**EXERCISE BRIEF:**
Retype each entry. Leave nothing out.

**ENTRIES SUPPLIED:**
********************

Each row of a before or after table is a point. The points were changed in one or more steps. Then noise was added and the rows were shuffled. The steps act on how far a point lies along the listed directions, d1 being the first. Name the steps. A step turns or swaps two directions, mirrors them in a line or flattens them onto one, adds a multiple of one to another, or multiplies one. Angles are multiples of 10 degrees, from the lower direction toward the higher: turns from -170 to 170, lines from 10 to 170 but not 90. Use the fewest steps. Two steps may share a direction if one is a turn and the other turns, adds or multiplies; they go together, in the order done. Otherwise the lowest direction goes first.

Directions:
(1): [5.3 2.7]
(2): [-2.7  5.3]
Before (9 x 2):
[[ 1.5 -3.0]
 [-8.6  3.6]
 [-1.7 -2.4]
 [-1.6 -2.8]
 [-0.3  7.0]
 [-4.6 -2.3]
 [-2.0 -1.7]
 [ 1.4 -1.3]
 [ 2.7  1.6]]
After (9 x 2):
[[-2.9 -5.2]
 [ 3.0  1.8]
 [-2.8 -2.0]
 [ 8.4 11.1]
 [ 0.7  8.4]
 [-4.6 -2.3]
 [-3.6 -3.4]
 [-0.9 -2.4]
 [-4.0 -4.2]]
Steps: add 1.5 times d2 to d1

Directions:
(1): [ 5.9 -2.4  0.8 -0.7 -7.8 -1.4]
(2): [-4.2  7.0  3.0  1.8 -5.0 -1.2]
(3): [-2.2 -1.5 -3.5  0.6  0.0 -9.2]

********************

**TASK OUTPUT:**
Each row of a before or after table is a point. The points were changed in one or more steps. Then noise was added and the rows were shuffled. The steps act on how far a point lies along the listed directions, d1 being the first. Name the steps. A step turns or swaps two directions, mirrors them in a line or flattens them onto one, adds a multiple of one to another, or multiplies one. Angles are multiples of 10 degrees, from the lower direction toward the higher: turns from -170 to 170, lines from 10 to 170 but not 90. Use the fewest steps. Two steps may share a direction if one is a turn and the other turns, adds or multiplies; they go together, in the order done. Otherwise the lowest direction goes first.

Directions:
(1): [5.3 2.7]
(2): [-2.7  5.3]
Before (9 x 2):
[[ 1.5 -3.0]
 [-8.6  3.6]
 [-1.7 -2.4]
 [-1.6 -2.8]
 [-0.3  7.0]
 [-4.6 -2.3]
 [-2.0 -1.7]
 [ 1.4 -1.3]
 [ 2.7  1.6]]
After (9 x 2):
[[-2.9 -5.2]
 [ 3.0  1.8]
 [-2.8 -2.0]
 [ 8.4 11.1]
 [ 0.7  8.4]
 [-4.6 -2.3]
 [-3.6 -3.4]
 [-0.9 -2.4]
 [-4.0 -4.2]]
Steps: add 1.5 times d2 to d1

Directions:
(1): [ 5.9 -2.4  0.8 -0.7 -7.8 -1.4]
(2): [-4.2  7.0  3.0  1.8 -5.0 -1.2]
(3): [-2.2 -1.5 -3.5  0.6  0.0 -9.2]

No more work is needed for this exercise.